Data items:
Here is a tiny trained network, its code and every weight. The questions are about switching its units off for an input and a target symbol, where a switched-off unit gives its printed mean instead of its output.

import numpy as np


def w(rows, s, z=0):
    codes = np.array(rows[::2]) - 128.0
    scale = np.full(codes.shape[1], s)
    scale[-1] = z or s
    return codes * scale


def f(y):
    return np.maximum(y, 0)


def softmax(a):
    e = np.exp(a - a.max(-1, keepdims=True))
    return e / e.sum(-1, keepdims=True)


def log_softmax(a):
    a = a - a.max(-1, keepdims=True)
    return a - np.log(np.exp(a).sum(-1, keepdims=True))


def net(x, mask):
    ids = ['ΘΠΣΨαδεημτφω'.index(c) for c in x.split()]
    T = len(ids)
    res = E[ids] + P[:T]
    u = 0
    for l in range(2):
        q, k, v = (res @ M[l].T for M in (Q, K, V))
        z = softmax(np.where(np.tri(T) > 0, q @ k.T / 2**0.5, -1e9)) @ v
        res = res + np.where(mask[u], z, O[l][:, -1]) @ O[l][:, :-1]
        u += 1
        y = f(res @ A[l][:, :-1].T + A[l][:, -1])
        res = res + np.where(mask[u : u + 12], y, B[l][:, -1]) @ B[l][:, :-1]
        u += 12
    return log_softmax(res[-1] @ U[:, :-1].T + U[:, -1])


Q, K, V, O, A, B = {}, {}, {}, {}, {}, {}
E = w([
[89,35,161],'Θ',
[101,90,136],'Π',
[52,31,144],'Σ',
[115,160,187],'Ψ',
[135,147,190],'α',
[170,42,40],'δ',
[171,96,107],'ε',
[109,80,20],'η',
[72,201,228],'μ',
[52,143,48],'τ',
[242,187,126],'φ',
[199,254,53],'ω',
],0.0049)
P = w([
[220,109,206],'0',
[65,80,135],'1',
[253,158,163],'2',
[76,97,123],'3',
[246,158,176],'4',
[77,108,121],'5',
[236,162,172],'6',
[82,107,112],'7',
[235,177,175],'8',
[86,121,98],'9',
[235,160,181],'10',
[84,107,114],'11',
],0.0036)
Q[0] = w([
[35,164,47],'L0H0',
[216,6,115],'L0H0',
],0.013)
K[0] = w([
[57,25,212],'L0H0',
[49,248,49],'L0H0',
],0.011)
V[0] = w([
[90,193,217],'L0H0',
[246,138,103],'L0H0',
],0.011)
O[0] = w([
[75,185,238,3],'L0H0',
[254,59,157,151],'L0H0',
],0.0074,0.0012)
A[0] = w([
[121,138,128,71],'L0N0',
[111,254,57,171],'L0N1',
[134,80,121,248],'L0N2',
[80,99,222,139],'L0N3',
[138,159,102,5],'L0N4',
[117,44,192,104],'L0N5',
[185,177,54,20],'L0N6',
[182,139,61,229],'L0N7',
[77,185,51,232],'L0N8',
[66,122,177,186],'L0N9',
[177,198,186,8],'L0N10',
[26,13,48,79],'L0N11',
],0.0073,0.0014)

_Work instructions_:
Word for word, give back all the lines above.

_Written response_:
Here is a tiny trained network, its code and every weight. The questions are about switching its units off for an input and a target symbol, where a switched-off unit gives its printed mean instead of its output.

import numpy as np


def w(rows, s, z=0):
    codes = np.array(rows[::2]) - 128.0
    scale = np.full(codes.shape[1], s)
    scale[-1] = z or s
    return codes * scale


def f(y):
    return np.maximum(y, 0)


def softmax(a):
    e = np.exp(a - a.max(-1, keepdims=True))
    return e / e.sum(-1, keepdims=True)


def log_softmax(a):
    a = a - a.max(-1, keepdims=True)
    return a - np.log(np.exp(a).sum(-1, keepdims=True))


def net(x, mask):
    ids = ['ΘΠΣΨαδεημτφω'.index(c) for c in x.split()]
    T = len(ids)
    res = E[ids] + P[:T]
    u = 0
    for l in range(2):
        q, k, v = (res @ M[l].T for M in (Q, K, V))
        z = softmax(np.where(np.tri(T) > 0, q @ k.T / 2**0.5, -1e9)) @ v
        res = res + np.where(mask[u], z, O[l][:, -1]) @ O[l][:, :-1]
        u += 1
        y = f(res @ A[l][:, :-1].T + A[l][:, -1])
        res = res + np.where(mask[u : u + 12], y, B[l][:, -1]) @ B[l][:, :-1]
        u += 12
    return log_softmax(res[-1] @ U[:, :-1].T + U[:, -1])


Q, K, V, O, A, B = {}, {}, {}, {}, {}, {}
E = w([
[89,35,161],'Θ',
[101,90,136],'Π',
[52,31,144],'Σ',
[115,160,187],'Ψ',
[135,147,190],'α',
[170,42,40],'δ',
[171,96,107],'ε',
[109,80,20],'η',
[72,201,228],'μ',
[52,143,48],'τ',
[242,187,126],'φ',
[199,254,53],'ω',
],0.0049)
P = w([
[220,109,206],'0',
[65,80,135],'1',
[253,158,163],'2',
[76,97,123],'3',
[246,158,176],'4',
[77,108,121],'5',
[236,162,172],'6',
[82,107,112],'7',
[235,177,175],'8',
[86,121,98],'9',
[235,160,181],'10',
[84,107,114],'11',
],0.0036)
Q[0] = w([
[35,164,47],'L0H0',
[216,6,115],'L0H0',
],0.013)
K[0] = w([
[57,25,212],'L0H0',
[49,248,49],'L0H0',
],0.011)
V[0] = w([
[90,193,217],'L0H0',
[246,138,103],'L0H0',
],0.011)
O[0] = w([
[75,185,238,3],'L0H0',
[254,59,157,151],'L0H0',
],0.0074,0.0012)
A[0] = w([
[121,138,128,71],'L0N0',
[111,254,57,171],'L0N1',
[134,80,121,248],'L0N2',
[80,99,222,139],'L0N3',
[138,159,102,5],'L0N4',
[117,44,192,104],'L0N5',
[185,177,54,20],'L0N6',
[182,139,61,229],'L0N7',
[77,185,51,232],'L0N8',
[66,122,177,186],'L0N9',
[177,198,186,8],'L0N10',
[26,13,48,79],'L0N11',
],0.0073,0.0014)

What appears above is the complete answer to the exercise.